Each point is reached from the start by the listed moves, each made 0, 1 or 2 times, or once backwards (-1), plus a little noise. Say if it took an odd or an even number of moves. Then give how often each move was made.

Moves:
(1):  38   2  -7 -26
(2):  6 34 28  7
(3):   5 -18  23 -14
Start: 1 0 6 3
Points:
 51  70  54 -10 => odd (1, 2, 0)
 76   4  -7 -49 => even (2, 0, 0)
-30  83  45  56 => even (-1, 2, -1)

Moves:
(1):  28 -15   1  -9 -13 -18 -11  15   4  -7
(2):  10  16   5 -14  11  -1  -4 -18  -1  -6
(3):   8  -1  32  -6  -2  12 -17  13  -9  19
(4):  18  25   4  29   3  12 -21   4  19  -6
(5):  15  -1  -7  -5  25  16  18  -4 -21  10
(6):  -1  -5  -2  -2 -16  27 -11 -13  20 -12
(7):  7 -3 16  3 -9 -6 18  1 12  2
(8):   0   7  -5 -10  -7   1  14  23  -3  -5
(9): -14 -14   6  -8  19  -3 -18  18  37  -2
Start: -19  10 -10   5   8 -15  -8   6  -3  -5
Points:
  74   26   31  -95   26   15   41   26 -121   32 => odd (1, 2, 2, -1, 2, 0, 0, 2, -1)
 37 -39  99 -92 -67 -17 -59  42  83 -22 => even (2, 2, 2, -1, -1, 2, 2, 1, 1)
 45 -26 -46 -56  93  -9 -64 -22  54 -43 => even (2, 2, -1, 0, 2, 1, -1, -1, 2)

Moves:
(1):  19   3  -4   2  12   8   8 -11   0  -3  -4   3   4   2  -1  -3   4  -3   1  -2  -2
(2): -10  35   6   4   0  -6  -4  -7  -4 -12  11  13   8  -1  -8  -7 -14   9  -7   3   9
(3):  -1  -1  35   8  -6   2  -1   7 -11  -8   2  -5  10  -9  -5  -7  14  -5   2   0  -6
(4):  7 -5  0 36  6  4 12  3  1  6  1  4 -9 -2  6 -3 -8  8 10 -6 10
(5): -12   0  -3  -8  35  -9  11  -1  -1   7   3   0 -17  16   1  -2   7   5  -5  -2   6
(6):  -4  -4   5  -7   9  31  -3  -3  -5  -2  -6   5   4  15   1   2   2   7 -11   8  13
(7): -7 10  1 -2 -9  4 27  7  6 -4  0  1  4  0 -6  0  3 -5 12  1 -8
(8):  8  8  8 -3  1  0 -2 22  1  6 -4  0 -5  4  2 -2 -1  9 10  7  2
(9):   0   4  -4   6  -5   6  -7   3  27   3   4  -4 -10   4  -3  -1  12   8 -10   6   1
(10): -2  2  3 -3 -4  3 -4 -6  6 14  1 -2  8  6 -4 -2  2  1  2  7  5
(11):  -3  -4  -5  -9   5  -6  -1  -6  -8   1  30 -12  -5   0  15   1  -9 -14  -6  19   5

_ _ _

What to work on: Would you please output every record again, exactly?

Solution to the exercise:
Each point is reached from the start by the listed moves, each made 0, 1 or 2 times, or once backwards (-1), plus a little noise. Say if it took an odd or an even number of moves. Then give how often each move was made.

Moves:
(1):  38   2  -7 -26
(2):  6 34 28  7
(3):   5 -18  23 -14
Start: 1 0 6 3
Points:
 51  70  54 -10 => odd (1, 2, 0)
 76   4  -7 -49 => even (2, 0, 0)
-30  83  45  56 => even (-1, 2, -1)

Moves:
(1):  28 -15   1  -9 -13 -18 -11  15   4  -7
(2):  10  16   5 -14  11  -1  -4 -18  -1  -6
(3):   8  -1  32  -6  -2  12 -17  13  -9  19
(4):  18  25   4  29   3  12 -21   4  19  -6
(5):  15  -1  -7  -5  25  16  18  -4 -21  10
(6):  -1  -5  -2  -2 -16  27 -11 -13  20 -12
(7):  7 -3 16  3 -9 -6 18  1 12  2
(8):   0   7  -5 -10  -7   1  14  23  -3  -5
(9): -14 -14   6  -8  19  -3 -18  18  37  -2
Start: -19  10 -10   5   8 -15  -8   6  -3  -5
Points:
  74   26   31  -95   26   15   41   26 -121   32 => odd (1, 2, 2, -1, 2, 0, 0, 2, -1)
 37 -39  99 -92 -67 -17 -59  42  83 -22 => even (2, 2, 2, -1, -1, 2, 2, 1, 1)
 45 -26 -46 -56  93  -9 -64 -22  54 -43 => even (2, 2, -1, 0, 2, 1, -1, -1, 2)

Moves:
(1):  19   3  -4   2  12   8   8 -11   0  -3  -4   3   4   2  -1  -3   4  -3   1  -2  -2
(2): -10  35   6   4   0  -6  -4  -7  -4 -12  11  13   8  -1  -8  -7 -14   9  -7   3   9
(3):  -1  -1  35   8  -6   2  -1   7 -11  -8   2  -5  10  -9  -5  -7  14  -5   2   0  -6
(4):  7 -5  0 36  6  4 12  3  1  6  1  4 -9 -2  6 -3 -8  8 10 -6 10
(5): -12   0  -3  -8  35  -9  11  -1  -1   7   3   0 -17  16   1  -2   7   5  -5  -2   6
(6):  -4  -4   5  -7   9  31  -3  -3  -5  -2  -6   5   4  15   1   2   2   7 -11   8  13
(7): -7 10  1 -2 -9  4 27  7  6 -4  0  1  4  0 -6  0  3 -5 12  1 -8
(8):  8  8  8 -3  1  0 -2 22  1  6 -4  0 -5  4  2 -2 -1  9 10  7  2
(9):   0   4  -4   6  -5   6  -7   3  27   3   4  -4 -10   4  -3  -1  12   8 -10   6   1
(10): -2  2  3 -3 -4  3 -4 -6  6 14  1 -2  8  6 -4 -2  2  1  2  7  5
(11):  -3  -4  -5  -9   5  -6  -1  -6  -8   1  30 -12  -5   0  15   1  -9 -14  -6  19   5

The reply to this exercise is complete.